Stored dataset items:

Each scene shows the same named points in several views. A view is turned or mirrored, shifted and resized as a whole, has a little noise and may leave points out.

Scene 1
View 1
(229): [-22 -11  17 -18  11 -28  -5  24 -13  14  10]
(250): [ -3 -48   5  25  -6  33  -3  27  24 -18 -17]
(9): [-17 -24  15  -2   6   1  -6  26  -1  -9  -4]
(166): [ -3 -28   5   8  -8   9  -1  15  -1  -8  -2]
(42): [ -8 -24   7  17  -4  30  -3  24   8 -40 -16]
(177): [ -1 -41   6  20 -10  27   0  19  11 -21 -15]
(215): [  5 -32   4  10 -21   7   6  -1  -5   4   8]
(88): [  6 -18   4  25 -16  38   8   5 -10 -54  -9]
(184): [-18 -23  14  -1   5   1  -6  27   3  -3  -3]
(84): [-18 -30  14  -5   3 -11  -7  28   6  14   1]
(237): [ -9 -26   9   6  -4   8  -3  19   1  -4  -1]
(233): [-13  -4  12  -9  -1 -11  -2  12 -23 -12  10]
(142): [ -3 -53   8   5 -14  -5   0  16  16  39   5]
(24): [ -7 -10  10   6  -4  13   0  12 -14 -32   0]
(203): [ -3 -44   5  26  -7  38  -2  25  16 -29 -19]
(73): [  7 -45   1  14 -25   9   6   3   7  21   5]
(255): [-17 -37  15  -8   3 -20  -7  26   8  37   9]
(41): [-15 -32  13   3   6   6  -8  34  12  -3  -8]
View 2
(237): [ 14  11 -28   9  -4 -31  -7  -5   9  14 -31]
(250): [-25   0  -8  25  30 -39  13  18  10  34 -24]
(203): [-37  -7 -19  23  22 -38  15  18  14  37 -32]
(88): [-55 -16 -50  13 -28 -23   6  -5  37  44 -60]
(73): [ 27  21  16  13 -33 -27  -7  24  26  27  -3]
(142): [ 59  29  24  12 -10 -32 -12  23   5  12   9]
(84): [ 52  29 -25   7   9 -35 -23  -8  -5  -6 -19]
(184): [ 33  17 -36   8  10 -34 -15 -14  -4   1 -32]
(166): [ -2   6 -15  14 -10 -28  -2   8  20  31 -29]
(42): [-32  -8 -45  16  13 -33   5  -6  17  29 -51]
(177): [-22   0 -16  20   8 -32   9  14  16  33 -29]
(215): [ 20  14  -5   5 -42 -23  -9   9  28  27 -16]
(24): [ -6   4 -56   4 -23 -24 -11 -21  23  20 -49]
View 3
(203): [  0  26  14  27 -11  31 -15  -8  -1  22  76]
(42): [-2 16 37 42 -9 29 -1 11 -2 -3 74]
(73): [ 19  13 -45 -20  28 -21  21   3   7   7  29]
(215): [ 16  15 -18  -3  29 -28  21  18  -1 -16  34]
(237): [ 13  -2   9  15  18  16  25  14   4 -15  37]
(177): [ 2 21  9 21 -4 23 -5  2  0 12 65]
(233): [ 19 -16  16  13  43 -12  45  36   2 -51  20]
(41): [ 11 -18  19  22  19  50  29   6  15  -3  33]
(250): [ 3 20 -1 19 -8 38 -7 -9  6 29 66]
(9): [ 15 -18  28  25  27  29  36  21   8 -27  31]
(142): [ 25 -13 -46 -27  41  11  38  -6  23  11   6]
(255): [ 30 -49 -12 -11  64  20  74  22  26 -38 -16]
(24): [  9   6  41  39   9  -5  17  38  -4 -42  55]
(229): [ 26 -50  19  13  57  17  68  37  17 -54  -6]
(84): [ 21 -34   6   5  38  35  47  14  17 -16  10]
(166): [ 7 19 -2 12  9  0  7 10  0 -3 51]
View 4
(73): [  1  28 -24 -49 -35  -8 -21 -46  58  12  59]
(233): [-36  20 -16 -33 -29 -29 -37 -72  20  47  17]
(166): [ -6  19 -11 -42 -37  14  -9 -33  25  18  24]
(88): [-16  24 -23 -47 -51  52   0  -8 -12  27 -19]
(84): [-28   2  14 -22 -12 -35 -14 -71  29  32  40]
(177): [ -4  12   3 -38 -30  24   9 -18  19  11  26]
(250): [  9   3  15 -35 -26  25  20 -13  23   0  35]
(42): [-12   3  12 -31 -31  31  10 -20  -8  25  -4]
(229): [-47   8   8 -18 -14 -54 -39 -95  22  57  19]
(203): [  0   6  10 -38 -34  35  19  -9  13   6  21]
(184): [-28   3  16 -24 -13 -21 -12 -62  16  34  22]
(41): [-22  -4  23 -23 -15 -12   0 -51  16  27  24]
(255): [-22   4  15 -22  -6 -55 -24 -87  47  31  57]
(9): [-34   6  10 -24 -18 -12 -15 -59  10  36  17]
(142): [  0  15  -1 -33 -18 -34 -16 -64  68  10  74]

In a view up to two points have been moved. Name them for each view, in the order of its rows, or write none.
view 1: (166), (233)
view 2: none
view 3: (255)
view 4: none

What the exercise asks: The records need to be copied exactly, with no line left out.

Exercise answer:
Each scene shows the same named points in several views. A view is turned or mirrored, shifted and resized as a whole, has a little noise and may leave points out.

Scene 1
View 1
(229): [-22 -11  17 -18  11 -28  -5  24 -13  14  10]
(250): [ -3 -48   5  25  -6  33  -3  27  24 -18 -17]
(9): [-17 -24  15  -2   6   1  -6  26  -1  -9  -4]
(166): [ -3 -28   5   8  -8   9  -1  15  -1  -8  -2]
(42): [ -8 -24   7  17  -4  30  -3  24   8 -40 -16]
(177): [ -1 -41   6  20 -10  27   0  19  11 -21 -15]
(215): [  5 -32   4  10 -21   7   6  -1  -5   4   8]
(88): [  6 -18   4  25 -16  38   8   5 -10 -54  -9]
(184): [-18 -23  14  -1   5   1  -6  27   3  -3  -3]
(84): [-18 -30  14  -5   3 -11  -7  28   6  14   1]
(237): [ -9 -26   9   6  -4   8  -3  19   1  -4  -1]
(233): [-13  -4  12  -9  -1 -11  -2  12 -23 -12  10]
(142): [ -3 -53   8   5 -14  -5   0  16  16  39   5]
(24): [ -7 -10  10   6  -4  13   0  12 -14 -32   0]
(203): [ -3 -44   5  26  -7  38  -2  25  16 -29 -19]
(73): [  7 -45   1  14 -25   9   6   3   7  21   5]
(255): [-17 -37  15  -8   3 -20  -7  26   8  37   9]
(41): [-15 -32  13   3   6   6  -8  34  12  -3  -8]
View 2
(237): [ 14  11 -28   9  -4 -31  -7  -5   9  14 -31]
(250): [-25   0  -8  25  30 -39  13  18  10  34 -24]
(203): [-37  -7 -19  23  22 -38  15  18  14  37 -32]
(88): [-55 -16 -50  13 -28 -23   6  -5  37  44 -60]
(73): [ 27  21  16  13 -33 -27  -7  24  26  27  -3]
(142): [ 59  29  24  12 -10 -32 -12  23   5  12   9]
(84): [ 52  29 -25   7   9 -35 -23  -8  -5  -6 -19]
(184): [ 33  17 -36   8  10 -34 -15 -14  -4   1 -32]
(166): [ -2   6 -15  14 -10 -28  -2   8  20  31 -29]
(42): [-32  -8 -45  16  13 -33   5  -6  17  29 -51]
(177): [-22   0 -16  20   8 -32   9  14  16  33 -29]
(215): [ 20  14  -5   5 -42 -23  -9   9  28  27 -16]
(24): [ -6   4 -56   4 -23 -24 -11 -21  23  20 -49]
View 3
(203): [  0  26  14  27 -11  31 -15  -8  -1  22  76]
(42): [-2 16 37 42 -9 29 -1 11 -2 -3 74]
(73): [ 19  13 -45 -20  28 -21  21   3   7   7  29]
(215): [ 16  15 -18  -3  29 -28  21  18  -1 -16  34]
(237): [ 13  -2   9  15  18  16  25  14   4 -15  37]
(177): [ 2 21  9 21 -4 23 -5  2  0 12 65]
(233): [ 19 -16  16  13  43 -12  45  36   2 -51  20]
(41): [ 11 -18  19  22  19  50  29   6  15  -3  33]
(250): [ 3 20 -1 19 -8 38 -7 -9  6 29 66]
(9): [ 15 -18  28  25  27  29  36  21   8 -27  31]
(142): [ 25 -13 -46 -27  41  11  38  -6  23  11   6]
(255): [ 30 -49 -12 -11  64  20  74  22  26 -38 -16]
(24): [  9   6  41  39   9  -5  17  38  -4 -42  55]
(229): [ 26 -50  19  13  57  17  68  37  17 -54  -6]
(84): [ 21 -34   6   5  38  35  47  14  17 -16  10]
(166): [ 7 19 -2 12  9  0  7 10  0 -3 51]
View 4
(73): [  1  28 -24 -49 -35  -8 -21 -46  58  12  59]
(233): [-36  20 -16 -33 -29 -29 -37 -72  20  47  17]
(166): [ -6  19 -11 -42 -37  14  -9 -33  25  18  24]
(88): [-16  24 -23 -47 -51  52   0  -8 -12  27 -19]
(84): [-28   2  14 -22 -12 -35 -14 -71  29  32  40]
(177): [ -4  12   3 -38 -30  24   9 -18  19  11  26]
(250): [  9   3  15 -35 -26  25  20 -13  23   0  35]
(42): [-12   3  12 -31 -31  31  10 -20  -8  25  -4]
(229): [-47   8   8 -18 -14 -54 -39 -95  22  57  19]
(203): [  0   6  10 -38 -34  35  19  -9  13   6  21]
(184): [-28   3  16 -24 -13 -21 -12 -62  16  34  22]
(41): [-22  -4  23 -23 -15 -12   0 -51  16  27  24]
(255): [-22   4  15 -22  -6 -55 -24 -87  47  31  57]
(9): [-34   6  10 -24 -18 -12 -15 -59  10  36  17]
(142): [  0  15  -1 -33 -18 -34 -16 -64  68  10  74]

In a view up to two points have been moved. Name them for each view, in the order of its rows, or write none.
view 1: (166), (233)
view 2: none
view 3: (255)
view 4: none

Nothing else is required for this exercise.